+5.72	+6.34	-3.94	-5.27	-6.75	-5.71	-1.22	+0.21	-1.01
+0.99	+1.37	-1.21	+0.41	+4.40	+1.58	-0.75	+0.03	-1.43
-5.21	-1.69	+5.83	-2.32	-1.87	-7.67	+1.83	-0.69	+4.61
+1.65	+1.48	-1.47	-3.79	+4.62	+1.76	-0.72	-1.82	-1.67
+1.26	-0.72	+3.16	-3.72	+6.54	+2.57	-0.04	+4.70	-0.47
+1.83	+2.04	-1.02	+1.63	+4.02	-1.62	+0.04	-3.30	+3.48
+1.25	+2.62	-0.62	-5.06	+1.49	-0.49	-1.44	-0.62	+0.04
-0.62	+5.58	-3.18	+3.91	+6.17	+1.11	-0.27	+0.85	-2.25
+3.42	+3.16	+1.40	-6.63	-1.23	-5.41	+5.31	+3.70	-1.10
:
+3.42	+3.16	+1.40	-6.63	-1.23	-5.41	+5.31	+3.70	-1.10
+5.72	+6.34	-3.94	-5.27	-6.75	-5.71	-1.22	+0.21	-1.01
+0.99	+1.37	-1.21	+0.41	+4.40	+1.58	-0.75	+0.03	-1.43
-5.21	-1.69	+5.83	-2.32	-1.87	-7.67	+1.83	-0.69	+4.61
+1.65	+1.48	-1.47	-3.79	+4.62	+1.76	-0.72	-1.82	-1.67
+1.26	-0.72	+3.16	-3.72	+6.54	+2.57	-0.04	+4.70	-0.47
+1.83	+2.04	-1.02	+1.63	+4.02	-1.62	+0.04	-3.30	+3.48
+1.25	+2.62	-0.62	-5.06	+1.49	-0.49	-1.44	-0.62	+0.04
-0.62	+5.58	-3.18	+3.91	+6.17	+1.11	-0.27	+0.85	-2.25

+2.12	+0.49	+3.67	+2.48	+5.01	+4.46	+1.16	+6.51
-3.24	-4.58	-3.86	+5.10	+5.55	+8.08	-3.94	+4.93
:
-3.24	-4.58	-3.86	+5.10	+5.55	+8.08	-3.94	+4.93
+2.12	+0.49	+3.67	+2.48	+5.01	+4.46	+1.16	+6.51

-1.25	-3.74	-1.79
-2.99	+5.16	-1.81
+3.58	-4.47	-2.83
-3.25	+7.55	-4.98
-2.74	+6.89	-4.53
+1.91	+0.13	+5.35
-3.46	+4.62	-1.99
+5.22	-4.06	-2.61
-6.03	+0.13	-3.43
+2.63	-2.89	+0.48
+3.04	-2.71	+0.05
:
+3.04	-2.71	+0.05
-1.25	-3.74	-1.79
-2.99	+5.16	-1.81
+3.58	-4.47	-2.83
-3.25	+7.55	-4.98
-2.74	+6.89	-4.53
+1.91	+0.13	+5.35
-3.46	+4.62	-1.99
+5.22	-4.06	-2.61
-6.03	+0.13	-3.43
+2.63	-2.89	+0.48

+1.17	-0.16	-2.13	+1.26	+0.38	+0.67	+2.06	-3.63
+0.80	-0.05	-2.17	+0.46	+0.23	+1.41	+1.09	-2.34
+0.73	+1.90	-0.09	+1.40	-2.49	-0.68	-0.95	-2.13
-0.67	+0.44	-1.41	-0.67	-2.00	-2.42	-6.36	-0.31
+0.63	-1.15	-1.74	+0.47	+0.35	+2.50	+1.69	-1.99
+0.08	-0.14	-1.99	+0.04	-1.04	-2.42	-3.84	-2.36
-1.52	+1.07	+1.37	+0.89	-2.72	+0.22	-2.85	+0.61
+0.90	+0.31	-2.03	+1.06	-1.24	-0.92	+0.18	-3.51
:
+0.90	+0.31	-2.03	+1.06	-1.24	-0.92	+0.18	-3.51
+1.17	-0.16	-2.13	+1.26	+0.38	+0.67	+2.06	-3.63
+0.80	-0.05	-2.17	+0.46	+0.23	+1.41	+1.09	-2.34
+0.73	+1.90	-0.09	+1.40	-2.49	-0.68	-0.95	-2.13
-0.67	+0.44	-1.41	-0.67	-2.00	-2.42	-6.36	-0.31
+0.63	-1.15	-1.74	+0.47	+0.35	+2.50	+1.69	-1.99
+0.08	-0.14	-1.99	+0.04	-1.04	-2.42	-3.84	-2.36
-1.52	+1.07	+1.37	+0.89	-2.72	+0.22	-2.85	+0.61

-3.71	-6.89	+7.90	-6.90	-6.79	-7.06	-8.71	-5.89
-1.83	+0.35	-1.70	+6.56	+1.09	+0.74	+1.89	+3.28
+0.53	-7.07	-6.39	-2.13	+4.74	+4.57	-7.86	+5.77
:
+0.53	-7.07	-6.39	-2.13	+4.74	+4.57	-7.86	+5.77
-3.71	-6.89	+7.90	-6.90	-6.79	-7.06	-8.71	-5.89
-1.83	+0.35	-1.70	+6.56	+1.09	+0.74	+1.89	+3.28

+1.41	+2.01	-1.34	-0.73	+0.13	-0.80	-0.20	+0.17	+0.59
+1.69	+2.46	-3.02	+2.02	-2.04	+5.15	-2.03	-0.64	-3.95
+4.35	-1.69	+0.53	+0.43	-6.56	-2.34	+1.17	-1.89	+1.57
+2.00	-0.18	+0.72	+1.99	+1.83	+6.20	-2.03	-2.51	-1.03
+1.40	+0.30	+0.56	+0.65	+0.42	-0.20	-0.46	+0.81	+1.81
+1.28	+2.21	-2.32	+0.80	-1.86	+1.09	+0.72	-1.07	+0.28
+3.88	-4.72	+1.48	+3.21	+0.09	+0.87	-2.85	-0.61	+3.85
-2.38	+3.35	+5.30	-3.52	-2.94	+5.82	-1.19	+1.44	-4.62
+1.46	+0.54	+2.76	-0.67	+1.95	+0.74	-1.25	+0.60	-0.52
:
+1.46	+0.54	+2.76	-0.67	+1.95	+0.74	-1.25	+0.60	-0.52
+1.41	+2.01	-1.34	-0.73	+0.13	-0.80	-0.20	+0.17	+0.59
+1.69	+2.46	-3.02	+2.02	-2.04	+5.15	-2.03	-0.64	-3.95
+4.35	-1.69	+0.53	+0.43	-6.56	-2.34	+1.17	-1.89	+1.57
+2.00	-0.18	+0.72	+1.99	+1.83	+6.20	-2.03	-2.51	-1.03
+1.40	+0.30	+0.56	+0.65	+0.42	-0.20	-0.46	+0.81	+1.81
+1.28	+2.21	-2.32	+0.80	-1.86	+1.09	+0.72	-1.07	+0.28
+3.88	-4.72	+1.48	+3.21	+0.09	+0.87	-2.85	-0.61	+3.85
-2.38	+3.35	+5.30	-3.52	-2.94	+5.82	-1.19	+1.44	-4.62

-1.25	+0.76	+1.50	+1.47	-2.48	+1.59
+6.91	+5.77	+4.13	+4.04	+1.53	-5.78
-2.33	-3.74	-3.70	-3.63	+1.36	+0.81
-4.23	-1.82	-0.39	-0.39	-3.05	+4.02
-3.26	-1.26	-0.12	-0.12	-2.50	+3.18
-0.27	-0.45	-0.47	-0.47	+0.07	-0.12
:
-0.27	-0.45	-0.47	-0.47	+0.07	-0.12
-1.25	+0.76	+1.50	+1.47	-2.48	+1.59
+6.91	+5.77	+4.13	+4.04	+1.53	-5.78
-2.33	-3.74	-3.70	-3.63	+1.36	+0.81
-4.23	-1.82	-0.39	-0.39	-3.05	+4.02
-3.26	-1.26	-0.12	-0.12	-2.50	+3.18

- - -

#### WHAT IS BEING ASKED
Reproduce the entire listing so that it matches the original in every line.

#### RESPONSE AREA
+5.72	+6.34	-3.94	-5.27	-6.75	-5.71	-1.22	+0.21	-1.01
+0.99	+1.37	-1.21	+0.41	+4.40	+1.58	-0.75	+0.03	-1.43
-5.21	-1.69	+5.83	-2.32	-1.87	-7.67	+1.83	-0.69	+4.61
+1.65	+1.48	-1.47	-3.79	+4.62	+1.76	-0.72	-1.82	-1.67
+1.26	-0.72	+3.16	-3.72	+6.54	+2.57	-0.04	+4.70	-0.47
+1.83	+2.04	-1.02	+1.63	+4.02	-1.62	+0.04	-3.30	+3.48
+1.25	+2.62	-0.62	-5.06	+1.49	-0.49	-1.44	-0.62	+0.04
-0.62	+5.58	-3.18	+3.91	+6.17	+1.11	-0.27	+0.85	-2.25
+3.42	+3.16	+1.40	-6.63	-1.23	-5.41	+5.31	+3.70	-1.10
:
+3.42	+3.16	+1.40	-6.63	-1.23	-5.41	+5.31	+3.70	-1.10
+5.72	+6.34	-3.94	-5.27	-6.75	-5.71	-1.22	+0.21	-1.01
+0.99	+1.37	-1.21	+0.41	+4.40	+1.58	-0.75	+0.03	-1.43
-5.21	-1.69	+5.83	-2.32	-1.87	-7.67	+1.83	-0.69	+4.61
+1.65	+1.48	-1.47	-3.79	+4.62	+1.76	-0.72	-1.82	-1.67
+1.26	-0.72	+3.16	-3.72	+6.54	+2.57	-0.04	+4.70	-0.47
+1.83	+2.04	-1.02	+1.63	+4.02	-1.62	+0.04	-3.30	+3.48
+1.25	+2.62	-0.62	-5.06	+1.49	-0.49	-1.44	-0.62	+0.04
-0.62	+5.58	-3.18	+3.91	+6.17	+1.11	-0.27	+0.85	-2.25

+2.12	+0.49	+3.67	+2.48	+5.01	+4.46	+1.16	+6.51
-3.24	-4.58	-3.86	+5.10	+5.55	+8.08	-3.94	+4.93
:
-3.24	-4.58	-3.86	+5.10	+5.55	+8.08	-3.94	+4.93
+2.12	+0.49	+3.67	+2.48	+5.01	+4.46	+1.16	+6.51

-1.25	-3.74	-1.79
-2.99	+5.16	-1.81
+3.58	-4.47	-2.83
-3.25	+7.55	-4.98
-2.74	+6.89	-4.53
+1.91	+0.13	+5.35
-3.46	+4.62	-1.99
+5.22	-4.06	-2.61
-6.03	+0.13	-3.43
+2.63	-2.89	+0.48
+3.04	-2.71	+0.05
:
+3.04	-2.71	+0.05
-1.25	-3.74	-1.79
-2.99	+5.16	-1.81
+3.58	-4.47	-2.83
-3.25	+7.55	-4.98
-2.74	+6.89	-4.53
+1.91	+0.13	+5.35
-3.46	+4.62	-1.99
+5.22	-4.06	-2.61
-6.03	+0.13	-3.43
+2.63	-2.89	+0.48

+1.17	-0.16	-2.13	+1.26	+0.38	+0.67	+2.06	-3.63
+0.80	-0.05	-2.17	+0.46	+0.23	+1.41	+1.09	-2.34
+0.73	+1.90	-0.09	+1.40	-2.49	-0.68	-0.95	-2.13
-0.67	+0.44	-1.41	-0.67	-2.00	-2.42	-6.36	-0.31
+0.63	-1.15	-1.74	+0.47	+0.35	+2.50	+1.69	-1.99
+0.08	-0.14	-1.99	+0.04	-1.04	-2.42	-3.84	-2.36
-1.52	+1.07	+1.37	+0.89	-2.72	+0.22	-2.85	+0.61
+0.90	+0.31	-2.03	+1.06	-1.24	-0.92	+0.18	-3.51
:
+0.90	+0.31	-2.03	+1.06	-1.24	-0.92	+0.18	-3.51
+1.17	-0.16	-2.13	+1.26	+0.38	+0.67	+2.06	-3.63
+0.80	-0.05	-2.17	+0.46	+0.23	+1.41	+1.09	-2.34
+0.73	+1.90	-0.09	+1.40	-2.49	-0.68	-0.95	-2.13
-0.67	+0.44	-1.41	-0.67	-2.00	-2.42	-6.36	-0.31
+0.63	-1.15	-1.74	+0.47	+0.35	+2.50	+1.69	-1.99
+0.08	-0.14	-1.99	+0.04	-1.04	-2.42	-3.84	-2.36
-1.52	+1.07	+1.37	+0.89	-2.72	+0.22	-2.85	+0.61

-3.71	-6.89	+7.90	-6.90	-6.79	-7.06	-8.71	-5.89
-1.83	+0.35	-1.70	+6.56	+1.09	+0.74	+1.89	+3.28
+0.53	-7.07	-6.39	-2.13	+4.74	+4.57	-7.86	+5.77
:
+0.53	-7.07	-6.39	-2.13	+4.74	+4.57	-7.86	+5.77
-3.71	-6.89	+7.90	-6.90	-6.79	-7.06	-8.71	-5.89
-1.83	+0.35	-1.70	+6.56	+1.09	+0.74	+1.89	+3.28

+1.41	+2.01	-1.34	-0.73	+0.13	-0.80	-0.20	+0.17	+0.59
+1.69	+2.46	-3.02	+2.02	-2.04	+5.15	-2.03	-0.64	-3.95
+4.35	-1.69	+0.53	+0.43	-6.56	-2.34	+1.17	-1.89	+1.57
+2.00	-0.18	+0.72	+1.99	+1.83	+6.20	-2.03	-2.51	-1.03
+1.40	+0.30	+0.56	+0.65	+0.42	-0.20	-0.46	+0.81	+1.81
+1.28	+2.21	-2.32	+0.80	-1.86	+1.09	+0.72	-1.07	+0.28
+3.88	-4.72	+1.48	+3.21	+0.09	+0.87	-2.85	-0.61	+3.85
-2.38	+3.35	+5.30	-3.52	-2.94	+5.82	-1.19	+1.44	-4.62
+1.46	+0.54	+2.76	-0.67	+1.95	+0.74	-1.25	+0.60	-0.52
:
+1.46	+0.54	+2.76	-0.67	+1.95	+0.74	-1.25	+0.60	-0.52
+1.41	+2.01	-1.34	-0.73	+0.13	-0.80	-0.20	+0.17	+0.59
+1.69	+2.46	-3.02	+2.02	-2.04	+5.15	-2.03	-0.64	-3.95
+4.35	-1.69	+0.53	+0.43	-6.56	-2.34	+1.17	-1.89	+1.57
+2.00	-0.18	+0.72	+1.99	+1.83	+6.20	-2.03	-2.51	-1.03
+1.40	+0.30	+0.56	+0.65	+0.42	-0.20	-0.46	+0.81	+1.81
+1.28	+2.21	-2.32	+0.80	-1.86	+1.09	+0.72	-1.07	+0.28
+3.88	-4.72	+1.48	+3.21	+0.09	+0.87	-2.85	-0.61	+3.85
-2.38	+3.35	+5.30	-3.52	-2.94	+5.82	-1.19	+1.44	-4.62

-1.25	+0.76	+1.50	+1.47	-2.48	+1.59
+6.91	+5.77	+4.13	+4.04	+1.53	-5.78
-2.33	-3.74	-3.70	-3.63	+1.36	+0.81
-4.23	-1.82	-0.39	-0.39	-3.05	+4.02
-3.26	-1.26	-0.12	-0.12	-2.50	+3.18
-0.27	-0.45	-0.47	-0.47	+0.07	-0.12
:
-0.27	-0.45	-0.47	-0.47	+0.07	-0.12
-1.25	+0.76	+1.50	+1.47	-2.48	+1.59
+6.91	+5.77	+4.13	+4.04	+1.53	-5.78
-2.33	-3.74	-3.70	-3.63	+1.36	+0.81
-4.23	-1.82	-0.39	-0.39	-3.05	+4.02
-3.26	-1.26	-0.12	-0.12	-2.50	+3.18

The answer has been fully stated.